• PROMPT: Your response should consist of the entries below, written out exactly.

[Opening INPUT RECORDS section]

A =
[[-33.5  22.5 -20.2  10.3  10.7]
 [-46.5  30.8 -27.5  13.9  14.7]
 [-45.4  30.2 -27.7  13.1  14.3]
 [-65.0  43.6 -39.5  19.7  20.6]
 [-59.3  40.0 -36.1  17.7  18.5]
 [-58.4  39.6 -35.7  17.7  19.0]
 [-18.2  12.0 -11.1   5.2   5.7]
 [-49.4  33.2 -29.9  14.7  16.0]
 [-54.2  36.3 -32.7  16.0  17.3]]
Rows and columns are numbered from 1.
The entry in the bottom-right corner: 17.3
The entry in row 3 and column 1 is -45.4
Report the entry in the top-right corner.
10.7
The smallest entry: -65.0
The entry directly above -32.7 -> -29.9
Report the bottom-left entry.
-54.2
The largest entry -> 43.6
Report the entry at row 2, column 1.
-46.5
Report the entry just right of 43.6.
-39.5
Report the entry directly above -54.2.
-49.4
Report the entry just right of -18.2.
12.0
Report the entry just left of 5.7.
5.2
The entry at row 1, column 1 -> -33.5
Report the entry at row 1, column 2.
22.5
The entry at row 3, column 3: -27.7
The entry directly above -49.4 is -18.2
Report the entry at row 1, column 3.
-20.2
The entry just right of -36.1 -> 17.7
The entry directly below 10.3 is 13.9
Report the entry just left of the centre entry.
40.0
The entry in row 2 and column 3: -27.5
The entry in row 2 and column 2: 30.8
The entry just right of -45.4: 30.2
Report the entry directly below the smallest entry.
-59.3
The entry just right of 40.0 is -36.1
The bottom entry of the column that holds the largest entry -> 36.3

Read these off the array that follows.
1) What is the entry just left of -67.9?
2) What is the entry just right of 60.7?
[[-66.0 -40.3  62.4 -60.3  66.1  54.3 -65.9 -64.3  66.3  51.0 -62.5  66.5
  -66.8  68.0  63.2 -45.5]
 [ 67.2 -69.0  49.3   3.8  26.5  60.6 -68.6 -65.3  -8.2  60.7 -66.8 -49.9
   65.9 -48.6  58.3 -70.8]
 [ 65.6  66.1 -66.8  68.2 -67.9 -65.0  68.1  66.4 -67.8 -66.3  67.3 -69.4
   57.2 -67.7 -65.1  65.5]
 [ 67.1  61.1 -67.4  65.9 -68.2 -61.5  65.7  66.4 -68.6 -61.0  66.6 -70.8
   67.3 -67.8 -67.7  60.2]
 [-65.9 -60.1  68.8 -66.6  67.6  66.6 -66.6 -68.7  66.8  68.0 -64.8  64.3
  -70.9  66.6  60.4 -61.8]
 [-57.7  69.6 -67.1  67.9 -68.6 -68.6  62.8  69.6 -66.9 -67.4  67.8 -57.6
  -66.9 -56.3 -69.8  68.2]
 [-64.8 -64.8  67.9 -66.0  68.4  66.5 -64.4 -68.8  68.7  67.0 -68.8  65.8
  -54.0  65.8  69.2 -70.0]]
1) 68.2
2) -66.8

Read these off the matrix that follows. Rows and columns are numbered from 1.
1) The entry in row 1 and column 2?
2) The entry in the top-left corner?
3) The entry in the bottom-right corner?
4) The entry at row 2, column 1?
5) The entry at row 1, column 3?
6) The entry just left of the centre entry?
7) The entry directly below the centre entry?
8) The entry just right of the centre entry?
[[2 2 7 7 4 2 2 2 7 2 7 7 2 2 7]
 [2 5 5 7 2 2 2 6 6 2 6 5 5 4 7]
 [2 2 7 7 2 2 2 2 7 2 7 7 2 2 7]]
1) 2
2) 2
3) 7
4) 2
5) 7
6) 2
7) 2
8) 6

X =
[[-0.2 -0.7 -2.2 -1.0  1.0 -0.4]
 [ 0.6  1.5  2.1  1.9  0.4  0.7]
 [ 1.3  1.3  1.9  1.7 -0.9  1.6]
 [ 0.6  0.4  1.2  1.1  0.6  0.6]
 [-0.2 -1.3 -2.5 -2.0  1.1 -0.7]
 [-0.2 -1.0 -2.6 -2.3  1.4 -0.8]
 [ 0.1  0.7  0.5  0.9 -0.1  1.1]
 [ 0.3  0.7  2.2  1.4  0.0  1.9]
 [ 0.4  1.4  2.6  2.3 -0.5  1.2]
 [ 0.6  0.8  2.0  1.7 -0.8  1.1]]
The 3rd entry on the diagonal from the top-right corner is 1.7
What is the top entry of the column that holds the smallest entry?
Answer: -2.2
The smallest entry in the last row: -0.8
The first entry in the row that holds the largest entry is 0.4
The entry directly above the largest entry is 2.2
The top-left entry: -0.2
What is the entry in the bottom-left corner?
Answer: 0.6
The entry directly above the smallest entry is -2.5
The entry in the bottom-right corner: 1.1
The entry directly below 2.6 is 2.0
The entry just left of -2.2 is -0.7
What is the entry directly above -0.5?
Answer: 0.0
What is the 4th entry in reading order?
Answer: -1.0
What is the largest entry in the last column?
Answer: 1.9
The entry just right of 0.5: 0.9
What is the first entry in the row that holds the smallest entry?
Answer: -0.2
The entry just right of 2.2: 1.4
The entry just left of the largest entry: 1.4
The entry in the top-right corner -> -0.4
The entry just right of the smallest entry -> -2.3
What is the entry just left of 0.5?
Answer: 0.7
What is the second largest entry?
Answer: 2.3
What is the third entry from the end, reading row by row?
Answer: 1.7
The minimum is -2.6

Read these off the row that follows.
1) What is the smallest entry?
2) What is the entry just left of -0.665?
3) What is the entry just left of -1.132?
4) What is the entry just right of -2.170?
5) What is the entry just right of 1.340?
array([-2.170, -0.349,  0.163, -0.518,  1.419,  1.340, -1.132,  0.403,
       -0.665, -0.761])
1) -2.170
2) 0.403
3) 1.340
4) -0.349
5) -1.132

[Closing INPUT RECORDS section]

• RESULT OF THIS TASK:
A =
[[-33.5  22.5 -20.2  10.3  10.7]
 [-46.5  30.8 -27.5  13.9  14.7]
 [-45.4  30.2 -27.7  13.1  14.3]
 [-65.0  43.6 -39.5  19.7  20.6]
 [-59.3  40.0 -36.1  17.7  18.5]
 [-58.4  39.6 -35.7  17.7  19.0]
 [-18.2  12.0 -11.1   5.2   5.7]
 [-49.4  33.2 -29.9  14.7  16.0]
 [-54.2  36.3 -32.7  16.0  17.3]]
Rows and columns are numbered from 1.
The entry in the bottom-right corner: 17.3
The entry in row 3 and column 1 is -45.4
Report the entry in the top-right corner.
10.7
The smallest entry: -65.0
The entry directly above -32.7 -> -29.9
Report the bottom-left entry.
-54.2
The largest entry -> 43.6
Report the entry at row 2, column 1.
-46.5
Report the entry just right of 43.6.
-39.5
Report the entry directly above -54.2.
-49.4
Report the entry just right of -18.2.
12.0
Report the entry just left of 5.7.
5.2
The entry at row 1, column 1 -> -33.5
Report the entry at row 1, column 2.
22.5
The entry at row 3, column 3: -27.7
The entry directly above -49.4 is -18.2
Report the entry at row 1, column 3.
-20.2
The entry just right of -36.1 -> 17.7
The entry directly below 10.3 is 13.9
Report the entry just left of the centre entry.
40.0
The entry in row 2 and column 3: -27.5
The entry in row 2 and column 2: 30.8
The entry just right of -45.4: 30.2
Report the entry directly below the smallest entry.
-59.3
The entry just right of 40.0 is -36.1
The bottom entry of the column that holds the largest entry -> 36.3

Read these off the array that follows.
1) What is the entry just left of -67.9?
2) What is the entry just right of 60.7?
[[-66.0 -40.3  62.4 -60.3  66.1  54.3 -65.9 -64.3  66.3  51.0 -62.5  66.5
  -66.8  68.0  63.2 -45.5]
 [ 67.2 -69.0  49.3   3.8  26.5  60.6 -68.6 -65.3  -8.2  60.7 -66.8 -49.9
   65.9 -48.6  58.3 -70.8]
 [ 65.6  66.1 -66.8  68.2 -67.9 -65.0  68.1  66.4 -67.8 -66.3  67.3 -69.4
   57.2 -67.7 -65.1  65.5]
 [ 67.1  61.1 -67.4  65.9 -68.2 -61.5  65.7  66.4 -68.6 -61.0  66.6 -70.8
   67.3 -67.8 -67.7  60.2]
 [-65.9 -60.1  68.8 -66.6  67.6  66.6 -66.6 -68.7  66.8  68.0 -64.8  64.3
  -70.9  66.6  60.4 -61.8]
 [-57.7  69.6 -67.1  67.9 -68.6 -68.6  62.8  69.6 -66.9 -67.4  67.8 -57.6
  -66.9 -56.3 -69.8  68.2]
 [-64.8 -64.8  67.9 -66.0  68.4  66.5 -64.4 -68.8  68.7  67.0 -68.8  65.8
  -54.0  65.8  69.2 -70.0]]
1) 68.2
2) -66.8

Read these off the matrix that follows. Rows and columns are numbered from 1.
1) The entry in row 1 and column 2?
2) The entry in the top-left corner?
3) The entry in the bottom-right corner?
4) The entry at row 2, column 1?
5) The entry at row 1, column 3?
6) The entry just left of the centre entry?
7) The entry directly below the centre entry?
8) The entry just right of the centre entry?
[[2 2 7 7 4 2 2 2 7 2 7 7 2 2 7]
 [2 5 5 7 2 2 2 6 6 2 6 5 5 4 7]
 [2 2 7 7 2 2 2 2 7 2 7 7 2 2 7]]
1) 2
2) 2
3) 7
4) 2
5) 7
6) 2
7) 2
8) 6

X =
[[-0.2 -0.7 -2.2 -1.0  1.0 -0.4]
 [ 0.6  1.5  2.1  1.9  0.4  0.7]
 [ 1.3  1.3  1.9  1.7 -0.9  1.6]
 [ 0.6  0.4  1.2  1.1  0.6  0.6]
 [-0.2 -1.3 -2.5 -2.0  1.1 -0.7]
 [-0.2 -1.0 -2.6 -2.3  1.4 -0.8]
 [ 0.1  0.7  0.5  0.9 -0.1  1.1]
 [ 0.3  0.7  2.2  1.4  0.0  1.9]
 [ 0.4  1.4  2.6  2.3 -0.5  1.2]
 [ 0.6  0.8  2.0  1.7 -0.8  1.1]]
The 3rd entry on the diagonal from the top-right corner is 1.7
What is the top entry of the column that holds the smallest entry?
Answer: -2.2
The smallest entry in the last row: -0.8
The first entry in the row that holds the largest entry is 0.4
The entry directly above the largest entry is 2.2
The top-left entry: -0.2
What is the entry in the bottom-left corner?
Answer: 0.6
The entry directly above the smallest entry is -2.5
The entry in the bottom-right corner: 1.1
The entry directly below 2.6 is 2.0
The entry just left of -2.2 is -0.7
What is the entry directly above -0.5?
Answer: 0.0
What is the 4th entry in reading order?
Answer: -1.0
What is the largest entry in the last column?
Answer: 1.9
The entry just right of 0.5: 0.9
What is the first entry in the row that holds the smallest entry?
Answer: -0.2
The entry just right of 2.2: 1.4
The entry just left of the largest entry: 1.4
The entry in the top-right corner -> -0.4
The entry just right of the smallest entry -> -2.3
What is the entry just left of 0.5?
Answer: 0.7
What is the second largest entry?
Answer: 2.3
What is the third entry from the end, reading row by row?
Answer: 1.7
The minimum is -2.6

Read these off the row that follows.
1) What is the smallest entry?
2) What is the entry just left of -0.665?
3) What is the entry just left of -1.132?
4) What is the entry just right of -2.170?
5) What is the entry just right of 1.340?
array([-2.170, -0.349,  0.163, -0.518,  1.419,  1.340, -1.132,  0.403,
       -0.665, -0.761])
1) -2.170
2) 0.403
3) 1.340
4) -0.349
5) -1.132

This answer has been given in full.